Your task
Lines from the beginning of the data through the line containing "step 1: [-1.92" are to be copied exactly, with no other line included.

Stored items from a collection
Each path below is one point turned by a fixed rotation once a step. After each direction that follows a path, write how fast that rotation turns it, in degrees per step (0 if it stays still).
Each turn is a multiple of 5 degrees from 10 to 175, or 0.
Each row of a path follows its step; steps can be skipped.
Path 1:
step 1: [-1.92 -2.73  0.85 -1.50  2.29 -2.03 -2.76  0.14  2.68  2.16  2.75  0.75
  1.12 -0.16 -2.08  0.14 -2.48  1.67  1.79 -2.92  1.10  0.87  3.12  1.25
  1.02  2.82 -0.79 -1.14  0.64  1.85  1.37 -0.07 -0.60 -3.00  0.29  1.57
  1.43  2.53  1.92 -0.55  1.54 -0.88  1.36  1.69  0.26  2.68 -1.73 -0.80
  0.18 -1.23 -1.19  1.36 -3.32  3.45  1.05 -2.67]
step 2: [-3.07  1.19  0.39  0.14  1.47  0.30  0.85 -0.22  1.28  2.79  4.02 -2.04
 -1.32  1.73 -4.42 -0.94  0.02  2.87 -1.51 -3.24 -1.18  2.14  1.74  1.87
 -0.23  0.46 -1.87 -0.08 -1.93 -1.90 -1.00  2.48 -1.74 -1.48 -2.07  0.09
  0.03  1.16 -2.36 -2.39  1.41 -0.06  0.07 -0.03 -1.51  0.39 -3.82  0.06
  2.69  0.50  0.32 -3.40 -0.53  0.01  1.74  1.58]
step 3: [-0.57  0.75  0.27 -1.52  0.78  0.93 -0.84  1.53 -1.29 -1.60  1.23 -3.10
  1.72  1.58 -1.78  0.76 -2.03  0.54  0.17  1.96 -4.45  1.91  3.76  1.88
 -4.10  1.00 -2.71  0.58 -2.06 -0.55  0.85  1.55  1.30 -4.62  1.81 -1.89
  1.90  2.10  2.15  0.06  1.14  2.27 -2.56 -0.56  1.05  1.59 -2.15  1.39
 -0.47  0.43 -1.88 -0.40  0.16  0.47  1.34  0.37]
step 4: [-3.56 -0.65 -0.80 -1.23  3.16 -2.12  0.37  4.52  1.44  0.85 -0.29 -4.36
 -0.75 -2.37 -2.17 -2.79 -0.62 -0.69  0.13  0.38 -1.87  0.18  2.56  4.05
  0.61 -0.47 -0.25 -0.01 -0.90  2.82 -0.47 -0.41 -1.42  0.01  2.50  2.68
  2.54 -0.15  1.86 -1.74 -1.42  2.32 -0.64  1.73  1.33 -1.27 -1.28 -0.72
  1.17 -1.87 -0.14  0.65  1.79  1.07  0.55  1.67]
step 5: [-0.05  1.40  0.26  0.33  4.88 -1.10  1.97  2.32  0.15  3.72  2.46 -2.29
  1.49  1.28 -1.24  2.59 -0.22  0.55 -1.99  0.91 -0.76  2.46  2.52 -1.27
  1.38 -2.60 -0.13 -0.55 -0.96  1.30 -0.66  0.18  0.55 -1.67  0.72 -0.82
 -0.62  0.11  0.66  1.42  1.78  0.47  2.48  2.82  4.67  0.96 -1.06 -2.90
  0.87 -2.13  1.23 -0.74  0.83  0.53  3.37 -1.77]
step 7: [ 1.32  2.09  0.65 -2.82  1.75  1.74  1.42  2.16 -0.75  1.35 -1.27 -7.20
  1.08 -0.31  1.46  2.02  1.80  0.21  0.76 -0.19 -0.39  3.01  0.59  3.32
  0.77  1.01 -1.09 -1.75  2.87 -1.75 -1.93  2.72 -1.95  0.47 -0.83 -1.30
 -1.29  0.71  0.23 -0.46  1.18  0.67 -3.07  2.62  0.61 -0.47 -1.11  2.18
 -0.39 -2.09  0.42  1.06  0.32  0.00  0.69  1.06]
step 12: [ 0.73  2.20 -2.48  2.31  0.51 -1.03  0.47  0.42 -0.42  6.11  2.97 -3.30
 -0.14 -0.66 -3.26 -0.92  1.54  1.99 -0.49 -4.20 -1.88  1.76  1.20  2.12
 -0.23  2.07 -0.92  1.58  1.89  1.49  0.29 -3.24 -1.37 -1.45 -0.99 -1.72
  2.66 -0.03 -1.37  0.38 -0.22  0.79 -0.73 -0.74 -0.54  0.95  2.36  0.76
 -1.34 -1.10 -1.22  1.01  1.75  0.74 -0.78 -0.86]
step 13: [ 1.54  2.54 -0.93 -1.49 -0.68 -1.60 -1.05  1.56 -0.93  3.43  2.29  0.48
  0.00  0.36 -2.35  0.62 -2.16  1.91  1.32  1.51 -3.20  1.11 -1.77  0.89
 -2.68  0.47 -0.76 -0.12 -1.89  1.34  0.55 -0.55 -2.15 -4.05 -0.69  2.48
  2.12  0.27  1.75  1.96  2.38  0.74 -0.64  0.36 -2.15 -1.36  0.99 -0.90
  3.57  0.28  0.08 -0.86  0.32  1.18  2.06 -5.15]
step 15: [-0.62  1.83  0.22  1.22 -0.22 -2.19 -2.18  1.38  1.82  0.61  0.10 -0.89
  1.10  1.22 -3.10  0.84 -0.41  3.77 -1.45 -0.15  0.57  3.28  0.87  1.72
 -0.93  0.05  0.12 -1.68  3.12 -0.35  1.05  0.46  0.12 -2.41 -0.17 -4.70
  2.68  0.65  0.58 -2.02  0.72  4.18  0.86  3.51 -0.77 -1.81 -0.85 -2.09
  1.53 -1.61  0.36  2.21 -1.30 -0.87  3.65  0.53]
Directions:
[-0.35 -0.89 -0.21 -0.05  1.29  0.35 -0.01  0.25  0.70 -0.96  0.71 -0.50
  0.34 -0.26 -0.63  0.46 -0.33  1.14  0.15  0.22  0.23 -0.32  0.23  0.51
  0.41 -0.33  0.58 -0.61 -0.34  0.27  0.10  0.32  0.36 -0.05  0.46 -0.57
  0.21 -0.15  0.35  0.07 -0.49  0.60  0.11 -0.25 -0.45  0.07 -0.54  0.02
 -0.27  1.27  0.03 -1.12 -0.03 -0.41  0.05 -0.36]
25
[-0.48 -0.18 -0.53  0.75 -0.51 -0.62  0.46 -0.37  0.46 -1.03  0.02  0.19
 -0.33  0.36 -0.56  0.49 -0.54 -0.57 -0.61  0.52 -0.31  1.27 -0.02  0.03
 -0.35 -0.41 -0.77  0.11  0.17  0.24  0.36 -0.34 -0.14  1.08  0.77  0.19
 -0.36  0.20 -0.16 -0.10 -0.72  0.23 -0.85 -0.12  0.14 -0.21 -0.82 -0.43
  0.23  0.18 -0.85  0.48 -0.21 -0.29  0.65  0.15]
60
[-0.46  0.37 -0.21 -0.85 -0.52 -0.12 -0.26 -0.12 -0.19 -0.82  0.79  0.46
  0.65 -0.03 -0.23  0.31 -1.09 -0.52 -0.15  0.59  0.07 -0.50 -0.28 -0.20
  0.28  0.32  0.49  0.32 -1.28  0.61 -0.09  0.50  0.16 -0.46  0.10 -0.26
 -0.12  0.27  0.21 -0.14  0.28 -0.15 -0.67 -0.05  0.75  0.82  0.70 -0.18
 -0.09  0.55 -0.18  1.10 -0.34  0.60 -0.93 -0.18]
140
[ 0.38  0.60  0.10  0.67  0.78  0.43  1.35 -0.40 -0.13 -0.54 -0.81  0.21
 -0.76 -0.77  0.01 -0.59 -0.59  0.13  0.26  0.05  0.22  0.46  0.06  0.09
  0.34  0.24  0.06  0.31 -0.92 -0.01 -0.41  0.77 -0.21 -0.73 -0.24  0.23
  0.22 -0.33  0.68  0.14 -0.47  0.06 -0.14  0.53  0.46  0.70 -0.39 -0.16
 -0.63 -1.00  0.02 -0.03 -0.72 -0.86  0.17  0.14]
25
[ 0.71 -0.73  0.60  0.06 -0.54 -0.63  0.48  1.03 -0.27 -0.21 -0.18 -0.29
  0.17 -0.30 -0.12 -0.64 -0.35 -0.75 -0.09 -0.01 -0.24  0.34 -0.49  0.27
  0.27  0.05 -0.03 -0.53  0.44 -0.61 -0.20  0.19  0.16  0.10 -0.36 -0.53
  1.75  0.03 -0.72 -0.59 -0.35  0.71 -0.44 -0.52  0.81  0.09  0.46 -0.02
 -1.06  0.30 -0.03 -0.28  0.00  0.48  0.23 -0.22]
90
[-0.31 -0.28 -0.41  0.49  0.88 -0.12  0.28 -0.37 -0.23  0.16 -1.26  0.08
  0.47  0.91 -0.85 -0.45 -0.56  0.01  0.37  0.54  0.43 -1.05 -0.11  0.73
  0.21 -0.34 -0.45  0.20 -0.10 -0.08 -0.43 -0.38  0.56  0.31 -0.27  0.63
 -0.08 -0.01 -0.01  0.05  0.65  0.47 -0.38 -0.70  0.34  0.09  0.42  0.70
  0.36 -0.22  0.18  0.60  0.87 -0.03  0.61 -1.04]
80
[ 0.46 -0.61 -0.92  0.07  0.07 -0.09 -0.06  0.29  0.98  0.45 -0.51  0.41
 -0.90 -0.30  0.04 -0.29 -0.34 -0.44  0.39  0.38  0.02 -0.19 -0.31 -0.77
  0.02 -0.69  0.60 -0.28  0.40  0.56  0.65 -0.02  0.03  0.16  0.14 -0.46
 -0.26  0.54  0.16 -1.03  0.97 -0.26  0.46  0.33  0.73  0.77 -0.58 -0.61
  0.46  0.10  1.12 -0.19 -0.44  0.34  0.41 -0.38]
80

Written answer
Each path below is one point turned by a fixed rotation once a step. After each direction that follows a path, write how fast that rotation turns it, in degrees per step (0 if it stays still).
Each turn is a multiple of 5 degrees from 10 to 175, or 0.
Each row of a path follows its step; steps can be skipped.
Path 1:
step 1: [-1.92 -2.73  0.85 -1.50  2.29 -2.03 -2.76  0.14  2.68  2.16  2.75  0.75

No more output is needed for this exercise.